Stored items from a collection
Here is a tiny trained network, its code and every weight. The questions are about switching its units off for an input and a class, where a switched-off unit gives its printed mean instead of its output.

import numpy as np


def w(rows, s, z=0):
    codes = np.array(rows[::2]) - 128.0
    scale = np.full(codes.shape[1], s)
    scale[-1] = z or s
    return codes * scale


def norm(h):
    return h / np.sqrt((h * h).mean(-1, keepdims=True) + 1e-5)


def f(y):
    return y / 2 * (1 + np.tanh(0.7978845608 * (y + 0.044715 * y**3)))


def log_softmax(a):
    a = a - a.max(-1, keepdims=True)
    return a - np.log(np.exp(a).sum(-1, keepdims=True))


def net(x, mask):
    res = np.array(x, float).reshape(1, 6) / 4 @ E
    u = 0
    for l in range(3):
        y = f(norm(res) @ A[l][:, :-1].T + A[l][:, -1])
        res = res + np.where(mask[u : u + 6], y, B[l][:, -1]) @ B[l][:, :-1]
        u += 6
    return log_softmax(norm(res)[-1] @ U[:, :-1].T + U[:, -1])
* * *
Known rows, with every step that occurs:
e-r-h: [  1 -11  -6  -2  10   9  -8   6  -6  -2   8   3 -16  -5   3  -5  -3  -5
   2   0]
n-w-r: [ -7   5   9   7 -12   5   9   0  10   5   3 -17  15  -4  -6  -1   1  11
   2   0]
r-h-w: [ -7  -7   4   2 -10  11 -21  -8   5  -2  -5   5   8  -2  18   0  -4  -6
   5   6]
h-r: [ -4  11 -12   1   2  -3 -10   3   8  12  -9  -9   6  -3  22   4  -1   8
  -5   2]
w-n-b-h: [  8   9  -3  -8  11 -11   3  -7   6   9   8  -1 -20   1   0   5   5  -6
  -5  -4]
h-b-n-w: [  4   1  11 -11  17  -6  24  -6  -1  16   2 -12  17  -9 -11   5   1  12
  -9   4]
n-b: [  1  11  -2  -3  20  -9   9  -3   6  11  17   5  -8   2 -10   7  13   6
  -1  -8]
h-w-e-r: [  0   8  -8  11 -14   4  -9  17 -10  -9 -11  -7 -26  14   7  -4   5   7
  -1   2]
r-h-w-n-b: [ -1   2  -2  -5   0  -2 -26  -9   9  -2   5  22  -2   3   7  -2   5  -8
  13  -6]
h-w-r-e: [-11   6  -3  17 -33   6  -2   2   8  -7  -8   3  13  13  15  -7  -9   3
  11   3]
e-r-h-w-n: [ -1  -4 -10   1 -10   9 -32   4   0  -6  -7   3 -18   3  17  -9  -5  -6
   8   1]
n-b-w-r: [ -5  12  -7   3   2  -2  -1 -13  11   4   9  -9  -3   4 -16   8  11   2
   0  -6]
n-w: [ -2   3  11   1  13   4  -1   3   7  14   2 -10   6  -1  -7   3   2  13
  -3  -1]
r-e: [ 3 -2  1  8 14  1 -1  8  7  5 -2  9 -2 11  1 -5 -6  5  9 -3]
...
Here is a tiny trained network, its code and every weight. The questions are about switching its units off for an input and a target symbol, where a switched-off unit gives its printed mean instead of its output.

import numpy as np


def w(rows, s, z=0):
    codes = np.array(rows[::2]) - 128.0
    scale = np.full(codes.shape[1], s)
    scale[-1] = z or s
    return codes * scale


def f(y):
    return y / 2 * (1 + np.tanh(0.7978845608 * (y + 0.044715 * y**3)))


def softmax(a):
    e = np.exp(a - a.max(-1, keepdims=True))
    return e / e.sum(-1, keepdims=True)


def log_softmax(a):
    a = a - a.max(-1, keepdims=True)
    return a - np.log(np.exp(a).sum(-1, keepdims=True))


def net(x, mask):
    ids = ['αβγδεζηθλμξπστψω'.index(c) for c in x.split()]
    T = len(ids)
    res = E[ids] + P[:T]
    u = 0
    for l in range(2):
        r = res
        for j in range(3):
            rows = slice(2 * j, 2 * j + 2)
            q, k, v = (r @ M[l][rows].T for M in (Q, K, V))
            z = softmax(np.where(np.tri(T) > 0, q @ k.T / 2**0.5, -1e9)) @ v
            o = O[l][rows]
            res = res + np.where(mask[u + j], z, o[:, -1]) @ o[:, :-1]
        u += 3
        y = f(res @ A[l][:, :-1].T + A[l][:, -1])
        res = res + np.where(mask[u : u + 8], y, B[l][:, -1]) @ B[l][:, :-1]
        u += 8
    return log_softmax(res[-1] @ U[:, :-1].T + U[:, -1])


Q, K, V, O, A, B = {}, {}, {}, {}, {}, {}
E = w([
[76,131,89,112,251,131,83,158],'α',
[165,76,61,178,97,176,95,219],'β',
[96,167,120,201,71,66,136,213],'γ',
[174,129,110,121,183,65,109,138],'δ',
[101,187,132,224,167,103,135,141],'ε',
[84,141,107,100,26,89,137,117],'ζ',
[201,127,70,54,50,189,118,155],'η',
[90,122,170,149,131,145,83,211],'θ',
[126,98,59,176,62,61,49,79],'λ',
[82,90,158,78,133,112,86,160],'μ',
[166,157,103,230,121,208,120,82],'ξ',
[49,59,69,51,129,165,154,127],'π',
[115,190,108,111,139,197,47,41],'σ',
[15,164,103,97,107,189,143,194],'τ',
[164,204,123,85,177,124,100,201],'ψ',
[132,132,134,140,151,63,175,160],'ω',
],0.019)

Exercise: Copy out every line of the data that includes "switched".

Task answer:
Here is a tiny trained network, its code and every weight. The questions are about switching its units off for an input and a class, where a switched-off unit gives its printed mean instead of its output.
Here is a tiny trained network, its code and every weight. The questions are about switching its units off for an input and a target symbol, where a switched-off unit gives its printed mean instead of its output.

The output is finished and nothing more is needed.